* **Try it**
Would you copy the full listing that follows without changing a thing?

* **Data extract**
○ ○ ○ ○

Here is a tiny trained network, its code and every weight. The questions are about switching its units off for an input and a class, where a switched-off unit gives its printed mean instead of its output.

import numpy as np


def w(rows, s, z=0):
    codes = np.array(rows[::2]) - 128.0
    scale = np.full(codes.shape[1], s)
    scale[-1] = z or s
    return codes * scale


def norm(h):
    return h / np.sqrt((h * h).mean(-1, keepdims=True) + 1e-5)


def f(y):
    return y / 2 * (1 + np.tanh(0.7978845608 * (y + 0.044715 * y**3)))


def log_softmax(a):
    a = a - a.max(-1, keepdims=True)
    return a - np.log(np.exp(a).sum(-1, keepdims=True))


def net(x, mask):
    res = np.array(x, float).reshape(1, 4) / 4 @ E
    u = 0
    for l in range(3):
        y = f(norm(res) @ A[l][:, :-1].T + A[l][:, -1])
        res = res + np.where(mask[u : u + 5], y, B[l][:, -1]) @ B[l][:, :-1]
        u += 5
    return log_softmax(norm(res)[-1] @ U[:, :-1].T + U[:, -1])


A, B = {}, {}
E = w([
[128,102,153,142,174,84,159,83,122],'x0',
[87,150,95,246,131,57,173,199,103],'x1',
[161,55,96,136,199,155,122,178,159],'x2',
[146,132,154,109,152,85,126,198,187],'x3',
],0.013)
A[0] = w([
[149,131,145,122,86,116,146,180,141,22],'0.n1',
[100,122,129,76,97,146,133,62,89,66],'0.n2',
[63,182,132,160,92,27,167,130,120,134],'0.n3',
[135,181,186,115,169,1,162,133,191,88],'0.n4',
[174,143,126,164,129,109,135,172,162,1],'0.n5',
],0.01,0.0054)
B[0] = w([
[48,106,43,60,85,113,122,39,153,127],'0.n1',
[161,144,109,139,231,68,10,77,236,188],'0.n2',
[122,255,202,214,136,139,153,98,67,254],'0.n3',
[122,201,125,126,104,26,214,219,72,221],'0.n4',
[129,80,96,189,166,250,73,160,94,138],'0.n5',
],0.0084,0.0074)
A[1] = w([
[144,93,202,105,136,89,188,1,46,35],'1.n1',
[117,126,70,71,106,211,163,174,137,24],'1.n2',
[97,27,101,158,252,102,192,173,90,109],'1.n3',
[101,153,172,98,162,198,69,121,167,2],'1.n4',
[162,50,155,120,98,80,150,188,181,127],'1.n5',
],0.0088,0.0054)
B[1] = w([
[129,147,147,108,132,88,104,158,248,173],'1.n1',
[67,190,121,134,119,144,81,149,127,140],'1.n2',
[155,43,78,120,52,117,149,143,226,253],'1.n3',
[132,133,191,106,62,186,156,98,143,160],'1.n4',
[165,105,106,101,99,156,120,105,67,175],'1.n5',
],0.013,0.0057)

○ ○ ○ ○

* **Problem solution**
Here is a tiny trained network, its code and every weight. The questions are about switching its units off for an input and a class, where a switched-off unit gives its printed mean instead of its output.

import numpy as np


def w(rows, s, z=0):
    codes = np.array(rows[::2]) - 128.0
    scale = np.full(codes.shape[1], s)
    scale[-1] = z or s
    return codes * scale


def norm(h):
    return h / np.sqrt((h * h).mean(-1, keepdims=True) + 1e-5)


def f(y):
    return y / 2 * (1 + np.tanh(0.7978845608 * (y + 0.044715 * y**3)))


def log_softmax(a):
    a = a - a.max(-1, keepdims=True)
    return a - np.log(np.exp(a).sum(-1, keepdims=True))


def net(x, mask):
    res = np.array(x, float).reshape(1, 4) / 4 @ E
    u = 0
    for l in range(3):
        y = f(norm(res) @ A[l][:, :-1].T + A[l][:, -1])
        res = res + np.where(mask[u : u + 5], y, B[l][:, -1]) @ B[l][:, :-1]
        u += 5
    return log_softmax(norm(res)[-1] @ U[:, :-1].T + U[:, -1])


A, B = {}, {}
E = w([
[128,102,153,142,174,84,159,83,122],'x0',
[87,150,95,246,131,57,173,199,103],'x1',
[161,55,96,136,199,155,122,178,159],'x2',
[146,132,154,109,152,85,126,198,187],'x3',
],0.013)
A[0] = w([
[149,131,145,122,86,116,146,180,141,22],'0.n1',
[100,122,129,76,97,146,133,62,89,66],'0.n2',
[63,182,132,160,92,27,167,130,120,134],'0.n3',
[135,181,186,115,169,1,162,133,191,88],'0.n4',
[174,143,126,164,129,109,135,172,162,1],'0.n5',
],0.01,0.0054)
B[0] = w([
[48,106,43,60,85,113,122,39,153,127],'0.n1',
[161,144,109,139,231,68,10,77,236,188],'0.n2',
[122,255,202,214,136,139,153,98,67,254],'0.n3',
[122,201,125,126,104,26,214,219,72,221],'0.n4',
[129,80,96,189,166,250,73,160,94,138],'0.n5',
],0.0084,0.0074)
A[1] = w([
[144,93,202,105,136,89,188,1,46,35],'1.n1',
[117,126,70,71,106,211,163,174,137,24],'1.n2',
[97,27,101,158,252,102,192,173,90,109],'1.n3',
[101,153,172,98,162,198,69,121,167,2],'1.n4',
[162,50,155,120,98,80,150,188,181,127],'1.n5',
],0.0088,0.0054)
B[1] = w([
[129,147,147,108,132,88,104,158,248,173],'1.n1',
[67,190,121,134,119,144,81,149,127,140],'1.n2',
[155,43,78,120,52,117,149,143,226,253],'1.n3',
[132,133,191,106,62,186,156,98,143,160],'1.n4',
[165,105,106,101,99,156,120,105,67,175],'1.n5',
],0.013,0.0057)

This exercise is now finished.